Task requirements:
Find every line below where the word "common" occurs. Then say how many there are, giving only the number.

::: Material for the task :::

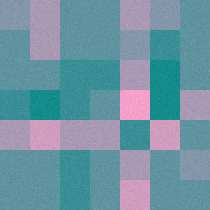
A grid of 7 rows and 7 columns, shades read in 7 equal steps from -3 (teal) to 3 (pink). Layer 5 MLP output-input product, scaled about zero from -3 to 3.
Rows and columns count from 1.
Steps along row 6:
same down up up down up
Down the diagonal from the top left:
0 1 -2 -1 -2 -1 -1
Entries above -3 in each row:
7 7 6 5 7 7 7
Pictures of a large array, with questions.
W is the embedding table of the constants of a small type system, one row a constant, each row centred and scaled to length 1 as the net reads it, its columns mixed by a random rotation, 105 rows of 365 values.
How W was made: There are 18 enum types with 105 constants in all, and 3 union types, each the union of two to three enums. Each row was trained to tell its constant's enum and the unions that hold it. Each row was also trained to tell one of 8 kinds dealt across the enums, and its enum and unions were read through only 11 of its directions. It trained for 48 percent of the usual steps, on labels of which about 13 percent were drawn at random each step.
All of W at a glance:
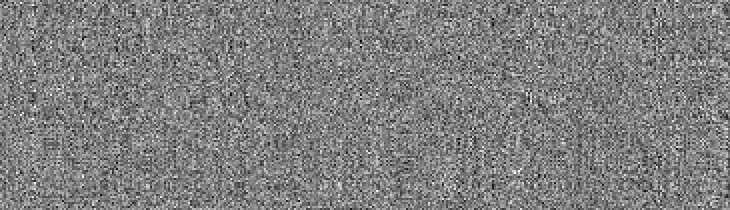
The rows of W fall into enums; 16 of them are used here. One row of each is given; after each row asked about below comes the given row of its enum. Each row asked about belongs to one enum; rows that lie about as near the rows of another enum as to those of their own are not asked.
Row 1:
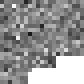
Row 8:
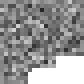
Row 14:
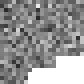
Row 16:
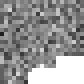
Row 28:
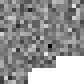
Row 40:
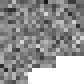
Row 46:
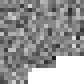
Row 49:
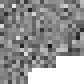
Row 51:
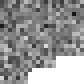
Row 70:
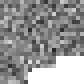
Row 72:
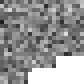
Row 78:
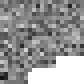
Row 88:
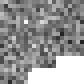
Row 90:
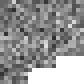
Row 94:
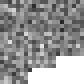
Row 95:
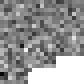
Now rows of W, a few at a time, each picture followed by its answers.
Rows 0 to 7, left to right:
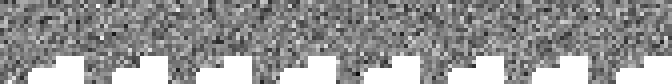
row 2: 8
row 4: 46
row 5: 90
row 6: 51
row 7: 16
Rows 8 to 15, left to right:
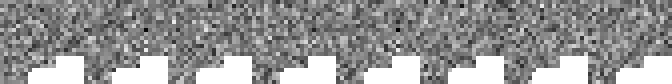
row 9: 28
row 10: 51
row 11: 1
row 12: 28
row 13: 1
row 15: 90
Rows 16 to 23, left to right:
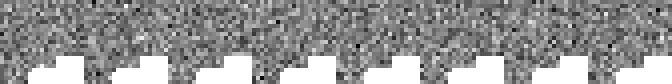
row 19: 28
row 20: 46
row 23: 46
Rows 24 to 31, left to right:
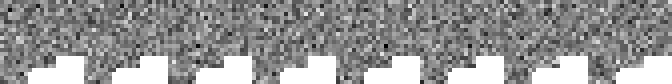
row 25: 90
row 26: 14
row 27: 70
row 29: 28
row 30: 8
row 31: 70
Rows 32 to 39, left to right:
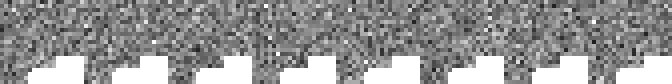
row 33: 46
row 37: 78
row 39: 51
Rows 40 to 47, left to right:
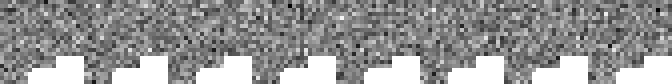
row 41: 1
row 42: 8
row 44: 78
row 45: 1
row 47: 46
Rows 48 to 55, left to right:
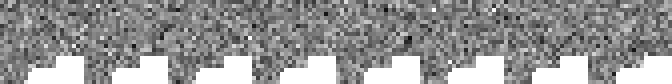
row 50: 14
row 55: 8
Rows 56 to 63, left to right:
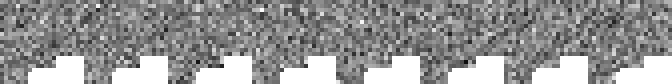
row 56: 90
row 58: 14
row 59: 72
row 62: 90
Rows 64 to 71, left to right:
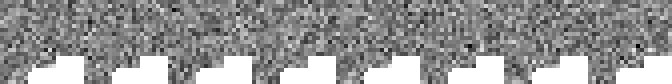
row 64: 70
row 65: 49
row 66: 78
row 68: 70
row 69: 49
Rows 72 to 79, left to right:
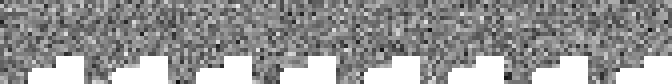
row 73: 70
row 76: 16
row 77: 51
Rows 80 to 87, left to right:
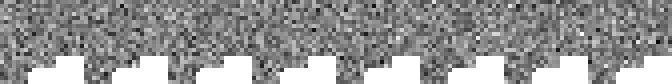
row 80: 16
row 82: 16
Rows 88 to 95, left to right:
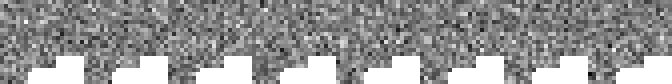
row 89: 16
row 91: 78
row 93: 28
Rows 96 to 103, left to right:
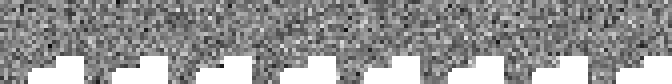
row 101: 8
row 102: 8
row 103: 90
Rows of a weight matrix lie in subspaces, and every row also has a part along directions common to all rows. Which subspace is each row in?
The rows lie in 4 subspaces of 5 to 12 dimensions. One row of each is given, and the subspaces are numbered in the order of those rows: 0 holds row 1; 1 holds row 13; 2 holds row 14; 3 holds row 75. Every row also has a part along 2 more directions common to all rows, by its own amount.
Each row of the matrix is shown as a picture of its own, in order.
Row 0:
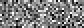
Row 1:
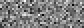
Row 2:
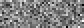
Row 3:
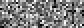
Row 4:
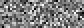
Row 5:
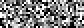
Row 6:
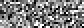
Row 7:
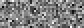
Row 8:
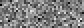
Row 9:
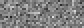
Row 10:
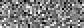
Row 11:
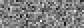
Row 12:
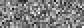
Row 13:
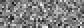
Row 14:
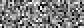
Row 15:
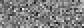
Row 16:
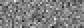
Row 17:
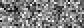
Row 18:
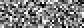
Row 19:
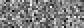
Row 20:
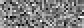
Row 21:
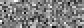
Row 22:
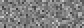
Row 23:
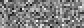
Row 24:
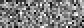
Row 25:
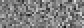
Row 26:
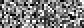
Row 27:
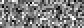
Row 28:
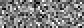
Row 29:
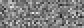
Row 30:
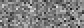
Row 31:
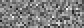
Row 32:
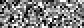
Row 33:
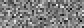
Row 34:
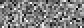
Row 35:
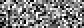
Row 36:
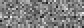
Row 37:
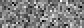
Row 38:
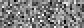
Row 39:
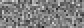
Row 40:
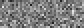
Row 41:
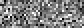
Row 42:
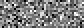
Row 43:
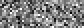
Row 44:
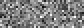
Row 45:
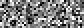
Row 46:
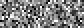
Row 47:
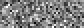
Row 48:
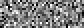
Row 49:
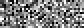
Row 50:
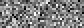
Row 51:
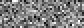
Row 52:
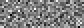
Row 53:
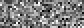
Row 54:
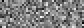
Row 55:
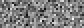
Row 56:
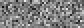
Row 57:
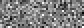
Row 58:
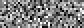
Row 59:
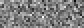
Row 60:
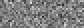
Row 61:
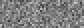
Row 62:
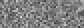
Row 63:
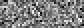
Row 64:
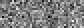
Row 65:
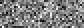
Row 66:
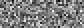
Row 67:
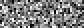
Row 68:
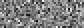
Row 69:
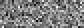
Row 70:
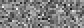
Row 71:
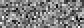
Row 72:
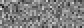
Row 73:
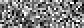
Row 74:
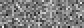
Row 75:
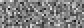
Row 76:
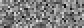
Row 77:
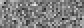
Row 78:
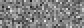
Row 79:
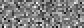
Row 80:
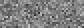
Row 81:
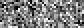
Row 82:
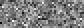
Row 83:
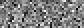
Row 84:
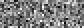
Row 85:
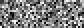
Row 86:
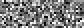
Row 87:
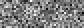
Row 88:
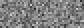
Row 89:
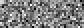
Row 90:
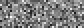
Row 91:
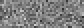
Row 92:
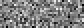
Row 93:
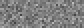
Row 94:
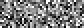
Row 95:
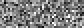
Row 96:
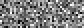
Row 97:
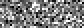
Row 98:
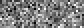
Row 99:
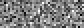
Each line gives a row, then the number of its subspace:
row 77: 3
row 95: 1
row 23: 0
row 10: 0
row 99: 1
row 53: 3
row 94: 1
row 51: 3
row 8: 3
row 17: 3
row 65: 2
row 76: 3
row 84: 3
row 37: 1
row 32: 1
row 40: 0
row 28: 2
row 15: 0
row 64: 3
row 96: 3
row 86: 1
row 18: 1
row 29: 0
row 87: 1
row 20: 0
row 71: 0
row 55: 1
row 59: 2
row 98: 3
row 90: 3
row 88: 1
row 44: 2
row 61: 2
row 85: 0
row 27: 3
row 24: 1
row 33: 0
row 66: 0
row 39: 0
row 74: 2
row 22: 2
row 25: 2
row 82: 3
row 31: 0
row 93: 0
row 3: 0
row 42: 1
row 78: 3
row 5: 2
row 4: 1
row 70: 3
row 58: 1
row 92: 1
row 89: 1
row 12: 0
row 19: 3
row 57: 2
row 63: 0
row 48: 1
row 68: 2
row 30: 3
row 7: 0
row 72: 3
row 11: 0
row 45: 0
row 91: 0
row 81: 3
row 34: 1
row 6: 0
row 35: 0
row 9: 0
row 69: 2
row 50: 0
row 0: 1
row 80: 0
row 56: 3
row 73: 1
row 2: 1
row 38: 3
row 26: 1
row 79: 2
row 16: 3
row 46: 2
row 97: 0
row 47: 3
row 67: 3
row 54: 2
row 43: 3
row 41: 0
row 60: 0
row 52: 1
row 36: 2
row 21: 3

:::

Output of the task:
2